* Your goal: From the entries below, reproduce exactly the line containing "[5 5 5 6 7 7 6 6 5 4 3 3 2 1 3 2] 26", the line containing "[7 7 6 6 5 5 5 5 5 3 4 3 2 2 2 4] 80", and every line in between, with nothing added.

* Material for this exercise:
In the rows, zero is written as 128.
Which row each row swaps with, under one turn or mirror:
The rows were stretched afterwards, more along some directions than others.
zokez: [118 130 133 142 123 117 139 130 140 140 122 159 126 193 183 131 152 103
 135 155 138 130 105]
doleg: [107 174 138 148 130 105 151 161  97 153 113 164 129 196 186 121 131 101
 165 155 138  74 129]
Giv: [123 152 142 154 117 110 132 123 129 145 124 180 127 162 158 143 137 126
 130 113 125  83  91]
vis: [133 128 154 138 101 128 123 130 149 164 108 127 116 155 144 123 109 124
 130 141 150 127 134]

...

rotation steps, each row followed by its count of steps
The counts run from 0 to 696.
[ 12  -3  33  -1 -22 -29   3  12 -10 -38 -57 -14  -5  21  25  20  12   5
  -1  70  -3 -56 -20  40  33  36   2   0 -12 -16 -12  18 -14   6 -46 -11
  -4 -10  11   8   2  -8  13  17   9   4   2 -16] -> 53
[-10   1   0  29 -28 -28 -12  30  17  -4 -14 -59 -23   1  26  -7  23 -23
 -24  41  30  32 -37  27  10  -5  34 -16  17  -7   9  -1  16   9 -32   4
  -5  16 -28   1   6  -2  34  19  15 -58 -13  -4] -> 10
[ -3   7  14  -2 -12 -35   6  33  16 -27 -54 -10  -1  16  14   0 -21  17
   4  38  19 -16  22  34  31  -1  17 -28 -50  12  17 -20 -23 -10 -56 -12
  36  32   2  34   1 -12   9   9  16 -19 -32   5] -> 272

...

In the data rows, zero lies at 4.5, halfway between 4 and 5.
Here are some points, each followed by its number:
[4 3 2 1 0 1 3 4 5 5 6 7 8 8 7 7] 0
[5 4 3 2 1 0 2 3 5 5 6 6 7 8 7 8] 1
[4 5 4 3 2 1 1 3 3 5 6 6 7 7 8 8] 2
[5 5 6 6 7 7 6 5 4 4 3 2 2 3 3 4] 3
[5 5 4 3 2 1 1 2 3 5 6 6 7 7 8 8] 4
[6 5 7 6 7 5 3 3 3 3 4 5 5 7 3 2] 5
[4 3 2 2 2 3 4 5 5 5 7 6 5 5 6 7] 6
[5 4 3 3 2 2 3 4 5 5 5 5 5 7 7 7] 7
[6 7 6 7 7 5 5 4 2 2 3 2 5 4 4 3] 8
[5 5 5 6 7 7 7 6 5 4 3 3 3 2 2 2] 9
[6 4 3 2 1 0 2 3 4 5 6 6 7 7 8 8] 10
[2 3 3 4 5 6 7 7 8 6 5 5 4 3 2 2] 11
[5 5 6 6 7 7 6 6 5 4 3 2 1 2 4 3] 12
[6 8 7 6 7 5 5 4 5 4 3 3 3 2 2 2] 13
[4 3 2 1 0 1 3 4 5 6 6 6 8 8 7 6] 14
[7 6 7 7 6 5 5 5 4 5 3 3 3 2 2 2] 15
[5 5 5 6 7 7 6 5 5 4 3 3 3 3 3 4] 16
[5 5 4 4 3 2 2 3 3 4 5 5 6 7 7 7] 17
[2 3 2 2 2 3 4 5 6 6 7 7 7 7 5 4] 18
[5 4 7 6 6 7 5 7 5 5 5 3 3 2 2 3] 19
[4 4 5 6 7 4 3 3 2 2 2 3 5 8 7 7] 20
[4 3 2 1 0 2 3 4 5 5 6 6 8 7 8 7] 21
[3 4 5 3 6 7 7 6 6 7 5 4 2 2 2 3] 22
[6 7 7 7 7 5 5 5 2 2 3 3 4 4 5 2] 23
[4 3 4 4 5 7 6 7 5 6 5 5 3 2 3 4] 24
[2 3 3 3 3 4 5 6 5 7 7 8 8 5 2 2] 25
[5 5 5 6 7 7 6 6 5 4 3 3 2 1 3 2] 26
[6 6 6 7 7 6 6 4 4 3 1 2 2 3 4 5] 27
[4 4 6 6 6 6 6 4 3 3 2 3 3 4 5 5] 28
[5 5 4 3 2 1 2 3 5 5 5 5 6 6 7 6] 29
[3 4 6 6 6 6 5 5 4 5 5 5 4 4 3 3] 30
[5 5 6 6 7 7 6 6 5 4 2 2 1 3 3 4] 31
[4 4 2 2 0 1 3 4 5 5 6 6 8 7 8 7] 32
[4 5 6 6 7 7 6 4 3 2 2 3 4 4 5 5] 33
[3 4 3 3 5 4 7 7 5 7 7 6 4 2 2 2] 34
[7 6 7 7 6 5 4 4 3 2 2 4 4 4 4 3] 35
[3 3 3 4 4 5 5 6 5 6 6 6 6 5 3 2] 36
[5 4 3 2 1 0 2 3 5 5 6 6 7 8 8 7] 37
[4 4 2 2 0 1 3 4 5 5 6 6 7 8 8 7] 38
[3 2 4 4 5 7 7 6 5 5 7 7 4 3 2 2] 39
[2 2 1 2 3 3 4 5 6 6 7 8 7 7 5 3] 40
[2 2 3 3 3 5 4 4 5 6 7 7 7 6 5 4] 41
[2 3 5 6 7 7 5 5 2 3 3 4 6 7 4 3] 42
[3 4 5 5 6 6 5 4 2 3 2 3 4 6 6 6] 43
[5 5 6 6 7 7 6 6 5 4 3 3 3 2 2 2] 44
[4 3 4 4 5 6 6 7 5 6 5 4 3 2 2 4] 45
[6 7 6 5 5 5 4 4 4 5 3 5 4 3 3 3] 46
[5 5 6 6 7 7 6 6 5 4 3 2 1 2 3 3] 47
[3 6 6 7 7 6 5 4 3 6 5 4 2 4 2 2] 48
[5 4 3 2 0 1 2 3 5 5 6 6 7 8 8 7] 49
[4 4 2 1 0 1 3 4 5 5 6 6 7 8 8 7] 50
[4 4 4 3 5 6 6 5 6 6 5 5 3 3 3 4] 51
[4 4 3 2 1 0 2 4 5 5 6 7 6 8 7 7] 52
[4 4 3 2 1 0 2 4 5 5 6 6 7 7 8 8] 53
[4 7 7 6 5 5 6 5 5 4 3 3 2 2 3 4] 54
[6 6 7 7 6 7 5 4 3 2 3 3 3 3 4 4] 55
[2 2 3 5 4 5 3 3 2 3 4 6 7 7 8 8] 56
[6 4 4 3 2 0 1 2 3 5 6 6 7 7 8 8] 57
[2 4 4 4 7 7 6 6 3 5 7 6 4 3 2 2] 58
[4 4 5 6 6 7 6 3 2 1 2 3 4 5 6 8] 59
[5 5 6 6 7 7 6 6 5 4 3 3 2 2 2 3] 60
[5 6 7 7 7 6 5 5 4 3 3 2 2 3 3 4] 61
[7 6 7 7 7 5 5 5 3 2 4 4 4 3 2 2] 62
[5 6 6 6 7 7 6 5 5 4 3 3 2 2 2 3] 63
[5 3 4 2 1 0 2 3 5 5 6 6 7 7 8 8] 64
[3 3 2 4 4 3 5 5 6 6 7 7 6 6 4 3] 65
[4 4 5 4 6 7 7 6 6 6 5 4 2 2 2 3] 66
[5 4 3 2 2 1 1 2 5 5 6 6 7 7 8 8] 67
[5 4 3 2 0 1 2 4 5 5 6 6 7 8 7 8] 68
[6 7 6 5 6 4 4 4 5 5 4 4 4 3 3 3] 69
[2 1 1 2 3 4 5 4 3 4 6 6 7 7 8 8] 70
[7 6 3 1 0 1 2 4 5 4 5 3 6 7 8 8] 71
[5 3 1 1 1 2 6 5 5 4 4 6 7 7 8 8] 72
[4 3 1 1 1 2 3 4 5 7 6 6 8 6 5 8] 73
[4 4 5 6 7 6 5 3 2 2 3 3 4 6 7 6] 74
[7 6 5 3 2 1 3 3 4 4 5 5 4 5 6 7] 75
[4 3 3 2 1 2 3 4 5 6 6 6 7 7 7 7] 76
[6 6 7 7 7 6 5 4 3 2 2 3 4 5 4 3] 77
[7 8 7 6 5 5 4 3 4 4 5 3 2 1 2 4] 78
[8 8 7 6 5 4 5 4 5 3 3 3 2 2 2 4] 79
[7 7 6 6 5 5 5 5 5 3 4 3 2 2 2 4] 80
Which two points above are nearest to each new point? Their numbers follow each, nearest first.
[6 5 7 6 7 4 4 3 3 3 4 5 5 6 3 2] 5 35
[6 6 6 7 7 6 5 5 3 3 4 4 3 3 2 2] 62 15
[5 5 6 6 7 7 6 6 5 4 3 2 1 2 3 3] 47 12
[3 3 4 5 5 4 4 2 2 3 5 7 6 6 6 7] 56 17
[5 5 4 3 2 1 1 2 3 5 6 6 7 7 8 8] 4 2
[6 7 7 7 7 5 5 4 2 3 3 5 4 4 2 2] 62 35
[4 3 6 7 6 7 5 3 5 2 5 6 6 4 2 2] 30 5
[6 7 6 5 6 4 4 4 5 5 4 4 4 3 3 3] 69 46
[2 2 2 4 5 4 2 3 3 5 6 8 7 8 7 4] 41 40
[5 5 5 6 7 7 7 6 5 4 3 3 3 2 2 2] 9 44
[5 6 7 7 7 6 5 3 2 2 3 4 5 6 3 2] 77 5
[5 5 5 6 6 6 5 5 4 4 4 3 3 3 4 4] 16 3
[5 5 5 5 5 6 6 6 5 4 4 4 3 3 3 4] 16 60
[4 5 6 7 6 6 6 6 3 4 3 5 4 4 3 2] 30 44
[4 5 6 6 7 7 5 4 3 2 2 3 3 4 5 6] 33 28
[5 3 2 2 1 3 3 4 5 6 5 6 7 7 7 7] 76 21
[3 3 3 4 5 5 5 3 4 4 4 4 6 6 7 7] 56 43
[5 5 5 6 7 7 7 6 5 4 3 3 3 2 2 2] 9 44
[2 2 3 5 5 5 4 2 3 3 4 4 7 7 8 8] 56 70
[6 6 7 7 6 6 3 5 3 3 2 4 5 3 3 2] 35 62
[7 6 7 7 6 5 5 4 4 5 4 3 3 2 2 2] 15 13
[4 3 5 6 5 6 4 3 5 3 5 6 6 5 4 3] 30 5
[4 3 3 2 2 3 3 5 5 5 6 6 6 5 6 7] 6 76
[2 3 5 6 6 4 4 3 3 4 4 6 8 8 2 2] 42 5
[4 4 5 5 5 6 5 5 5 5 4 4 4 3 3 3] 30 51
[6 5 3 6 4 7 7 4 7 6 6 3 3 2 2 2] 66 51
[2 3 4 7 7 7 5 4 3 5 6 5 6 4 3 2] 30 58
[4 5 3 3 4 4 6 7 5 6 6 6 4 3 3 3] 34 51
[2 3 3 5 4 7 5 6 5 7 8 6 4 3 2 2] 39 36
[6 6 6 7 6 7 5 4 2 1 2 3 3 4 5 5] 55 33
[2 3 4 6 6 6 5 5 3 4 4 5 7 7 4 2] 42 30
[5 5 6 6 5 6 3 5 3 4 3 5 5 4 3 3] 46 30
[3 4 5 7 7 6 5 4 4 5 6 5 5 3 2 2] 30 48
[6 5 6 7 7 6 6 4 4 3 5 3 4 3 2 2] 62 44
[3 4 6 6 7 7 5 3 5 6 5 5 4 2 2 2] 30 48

* Task answer:
[5 5 5 6 7 7 6 6 5 4 3 3 2 1 3 2] 26
[6 6 6 7 7 6 6 4 4 3 1 2 2 3 4 5] 27
[4 4 6 6 6 6 6 4 3 3 2 3 3 4 5 5] 28
[5 5 4 3 2 1 2 3 5 5 5 5 6 6 7 6] 29
[3 4 6 6 6 6 5 5 4 5 5 5 4 4 3 3] 30
[5 5 6 6 7 7 6 6 5 4 2 2 1 3 3 4] 31
[4 4 2 2 0 1 3 4 5 5 6 6 8 7 8 7] 32
[4 5 6 6 7 7 6 4 3 2 2 3 4 4 5 5] 33
[3 4 3 3 5 4 7 7 5 7 7 6 4 2 2 2] 34
[7 6 7 7 6 5 4 4 3 2 2 4 4 4 4 3] 35
[3 3 3 4 4 5 5 6 5 6 6 6 6 5 3 2] 36
[5 4 3 2 1 0 2 3 5 5 6 6 7 8 8 7] 37
[4 4 2 2 0 1 3 4 5 5 6 6 7 8 8 7] 38
[3 2 4 4 5 7 7 6 5 5 7 7 4 3 2 2] 39
[2 2 1 2 3 3 4 5 6 6 7 8 7 7 5 3] 40
[2 2 3 3 3 5 4 4 5 6 7 7 7 6 5 4] 41
[2 3 5 6 7 7 5 5 2 3 3 4 6 7 4 3] 42
[3 4 5 5 6 6 5 4 2 3 2 3 4 6 6 6] 43
[5 5 6 6 7 7 6 6 5 4 3 3 3 2 2 2] 44
[4 3 4 4 5 6 6 7 5 6 5 4 3 2 2 4] 45
[6 7 6 5 5 5 4 4 4 5 3 5 4 3 3 3] 46
[5 5 6 6 7 7 6 6 5 4 3 2 1 2 3 3] 47
[3 6 6 7 7 6 5 4 3 6 5 4 2 4 2 2] 48
[5 4 3 2 0 1 2 3 5 5 6 6 7 8 8 7] 49
[4 4 2 1 0 1 3 4 5 5 6 6 7 8 8 7] 50
[4 4 4 3 5 6 6 5 6 6 5 5 3 3 3 4] 51
[4 4 3 2 1 0 2 4 5 5 6 7 6 8 7 7] 52
[4 4 3 2 1 0 2 4 5 5 6 6 7 7 8 8] 53
[4 7 7 6 5 5 6 5 5 4 3 3 2 2 3 4] 54
[6 6 7 7 6 7 5 4 3 2 3 3 3 3 4 4] 55
[2 2 3 5 4 5 3 3 2 3 4 6 7 7 8 8] 56
[6 4 4 3 2 0 1 2 3 5 6 6 7 7 8 8] 57
[2 4 4 4 7 7 6 6 3 5 7 6 4 3 2 2] 58
[4 4 5 6 6 7 6 3 2 1 2 3 4 5 6 8] 59
[5 5 6 6 7 7 6 6 5 4 3 3 2 2 2 3] 60
[5 6 7 7 7 6 5 5 4 3 3 2 2 3 3 4] 61
[7 6 7 7 7 5 5 5 3 2 4 4 4 3 2 2] 62
[5 6 6 6 7 7 6 5 5 4 3 3 2 2 2 3] 63
[5 3 4 2 1 0 2 3 5 5 6 6 7 7 8 8] 64
[3 3 2 4 4 3 5 5 6 6 7 7 6 6 4 3] 65
[4 4 5 4 6 7 7 6 6 6 5 4 2 2 2 3] 66
[5 4 3 2 2 1 1 2 5 5 6 6 7 7 8 8] 67
[5 4 3 2 0 1 2 4 5 5 6 6 7 8 7 8] 68
[6 7 6 5 6 4 4 4 5 5 4 4 4 3 3 3] 69
[2 1 1 2 3 4 5 4 3 4 6 6 7 7 8 8] 70
[7 6 3 1 0 1 2 4 5 4 5 3 6 7 8 8] 71
[5 3 1 1 1 2 6 5 5 4 4 6 7 7 8 8] 72
[4 3 1 1 1 2 3 4 5 7 6 6 8 6 5 8] 73
[4 4 5 6 7 6 5 3 2 2 3 3 4 6 7 6] 74
[7 6 5 3 2 1 3 3 4 4 5 5 4 5 6 7] 75
[4 3 3 2 1 2 3 4 5 6 6 6 7 7 7 7] 76
[6 6 7 7 7 6 5 4 3 2 2 3 4 5 4 3] 77
[7 8 7 6 5 5 4 3 4 4 5 3 2 1 2 4] 78
[8 8 7 6 5 4 5 4 5 3 3 3 2 2 2 4] 79
[7 7 6 6 5 5 5 5 5 3 4 3 2 2 2 4] 80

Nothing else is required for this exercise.